▸ Assignment
So that the copy matches the original, write out every entry exactly.

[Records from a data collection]
==*==
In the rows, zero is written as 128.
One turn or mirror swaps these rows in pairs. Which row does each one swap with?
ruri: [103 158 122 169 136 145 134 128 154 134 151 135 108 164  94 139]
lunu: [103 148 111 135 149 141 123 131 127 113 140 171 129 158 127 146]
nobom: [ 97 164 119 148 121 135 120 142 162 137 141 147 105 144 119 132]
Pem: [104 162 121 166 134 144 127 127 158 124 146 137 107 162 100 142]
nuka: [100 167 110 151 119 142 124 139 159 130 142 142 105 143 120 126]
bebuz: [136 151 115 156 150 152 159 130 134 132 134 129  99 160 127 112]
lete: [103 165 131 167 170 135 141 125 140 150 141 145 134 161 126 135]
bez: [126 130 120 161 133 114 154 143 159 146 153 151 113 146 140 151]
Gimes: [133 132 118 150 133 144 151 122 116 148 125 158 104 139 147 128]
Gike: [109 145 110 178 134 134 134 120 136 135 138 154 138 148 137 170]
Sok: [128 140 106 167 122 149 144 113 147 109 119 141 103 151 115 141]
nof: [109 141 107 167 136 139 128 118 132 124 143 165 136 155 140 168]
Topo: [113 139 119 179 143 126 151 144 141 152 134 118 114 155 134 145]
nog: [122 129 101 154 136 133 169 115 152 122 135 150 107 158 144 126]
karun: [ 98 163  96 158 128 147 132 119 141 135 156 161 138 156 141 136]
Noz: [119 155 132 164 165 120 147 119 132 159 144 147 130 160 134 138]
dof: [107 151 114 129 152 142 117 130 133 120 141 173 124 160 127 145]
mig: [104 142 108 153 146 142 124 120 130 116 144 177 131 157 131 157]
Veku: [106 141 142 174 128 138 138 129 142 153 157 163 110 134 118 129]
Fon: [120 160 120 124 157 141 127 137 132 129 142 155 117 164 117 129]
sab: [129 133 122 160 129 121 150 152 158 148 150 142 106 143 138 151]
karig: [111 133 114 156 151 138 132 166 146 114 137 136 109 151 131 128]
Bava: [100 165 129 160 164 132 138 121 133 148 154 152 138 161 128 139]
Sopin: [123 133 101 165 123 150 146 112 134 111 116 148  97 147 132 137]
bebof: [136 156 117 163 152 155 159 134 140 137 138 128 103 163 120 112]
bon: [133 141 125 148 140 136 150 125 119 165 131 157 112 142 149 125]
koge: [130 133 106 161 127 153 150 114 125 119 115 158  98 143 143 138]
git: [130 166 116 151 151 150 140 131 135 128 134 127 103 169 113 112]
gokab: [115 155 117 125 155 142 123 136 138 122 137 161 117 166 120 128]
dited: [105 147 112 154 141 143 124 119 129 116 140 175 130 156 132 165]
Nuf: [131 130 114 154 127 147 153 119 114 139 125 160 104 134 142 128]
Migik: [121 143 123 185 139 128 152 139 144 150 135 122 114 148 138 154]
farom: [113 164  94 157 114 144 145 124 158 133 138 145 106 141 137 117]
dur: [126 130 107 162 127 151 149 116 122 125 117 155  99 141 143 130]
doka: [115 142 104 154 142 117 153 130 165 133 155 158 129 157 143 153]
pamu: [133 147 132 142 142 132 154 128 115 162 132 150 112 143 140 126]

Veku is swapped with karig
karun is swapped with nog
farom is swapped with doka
==*==
▸ Task answer
In the rows, zero is written as 128.
One turn or mirror swaps these rows in pairs. Which row does each one swap with?
ruri: [103 158 122 169 136 145 134 128 154 134 151 135 108 164  94 139]
lunu: [103 148 111 135 149 141 123 131 127 113 140 171 129 158 127 146]
nobom: [ 97 164 119 148 121 135 120 142 162 137 141 147 105 144 119 132]
Pem: [104 162 121 166 134 144 127 127 158 124 146 137 107 162 100 142]
nuka: [100 167 110 151 119 142 124 139 159 130 142 142 105 143 120 126]
bebuz: [136 151 115 156 150 152 159 130 134 132 134 129  99 160 127 112]
lete: [103 165 131 167 170 135 141 125 140 150 141 145 134 161 126 135]
bez: [126 130 120 161 133 114 154 143 159 146 153 151 113 146 140 151]
Gimes: [133 132 118 150 133 144 151 122 116 148 125 158 104 139 147 128]
Gike: [109 145 110 178 134 134 134 120 136 135 138 154 138 148 137 170]
Sok: [128 140 106 167 122 149 144 113 147 109 119 141 103 151 115 141]
nof: [109 141 107 167 136 139 128 118 132 124 143 165 136 155 140 168]
Topo: [113 139 119 179 143 126 151 144 141 152 134 118 114 155 134 145]
nog: [122 129 101 154 136 133 169 115 152 122 135 150 107 158 144 126]
karun: [ 98 163  96 158 128 147 132 119 141 135 156 161 138 156 141 136]
Noz: [119 155 132 164 165 120 147 119 132 159 144 147 130 160 134 138]
dof: [107 151 114 129 152 142 117 130 133 120 141 173 124 160 127 145]
mig: [104 142 108 153 146 142 124 120 130 116 144 177 131 157 131 157]
Veku: [106 141 142 174 128 138 138 129 142 153 157 163 110 134 118 129]
Fon: [120 160 120 124 157 141 127 137 132 129 142 155 117 164 117 129]
sab: [129 133 122 160 129 121 150 152 158 148 150 142 106 143 138 151]
karig: [111 133 114 156 151 138 132 166 146 114 137 136 109 151 131 128]
Bava: [100 165 129 160 164 132 138 121 133 148 154 152 138 161 128 139]
Sopin: [123 133 101 165 123 150 146 112 134 111 116 148  97 147 132 137]
bebof: [136 156 117 163 152 155 159 134 140 137 138 128 103 163 120 112]
bon: [133 141 125 148 140 136 150 125 119 165 131 157 112 142 149 125]
koge: [130 133 106 161 127 153 150 114 125 119 115 158  98 143 143 138]
git: [130 166 116 151 151 150 140 131 135 128 134 127 103 169 113 112]
gokab: [115 155 117 125 155 142 123 136 138 122 137 161 117 166 120 128]
dited: [105 147 112 154 141 143 124 119 129 116 140 175 130 156 132 165]
Nuf: [131 130 114 154 127 147 153 119 114 139 125 160 104 134 142 128]
Migik: [121 143 123 185 139 128 152 139 144 150 135 122 114 148 138 154]
farom: [113 164  94 157 114 144 145 124 158 133 138 145 106 141 137 117]
dur: [126 130 107 162 127 151 149 116 122 125 117 155  99 141 143 130]
doka: [115 142 104 154 142 117 153 130 165 133 155 158 129 157 143 153]
pamu: [133 147 132 142 142 132 154 128 115 162 132 150 112 143 140 126]

Veku is swapped with karig
karun is swapped with nog
farom is swapped with doka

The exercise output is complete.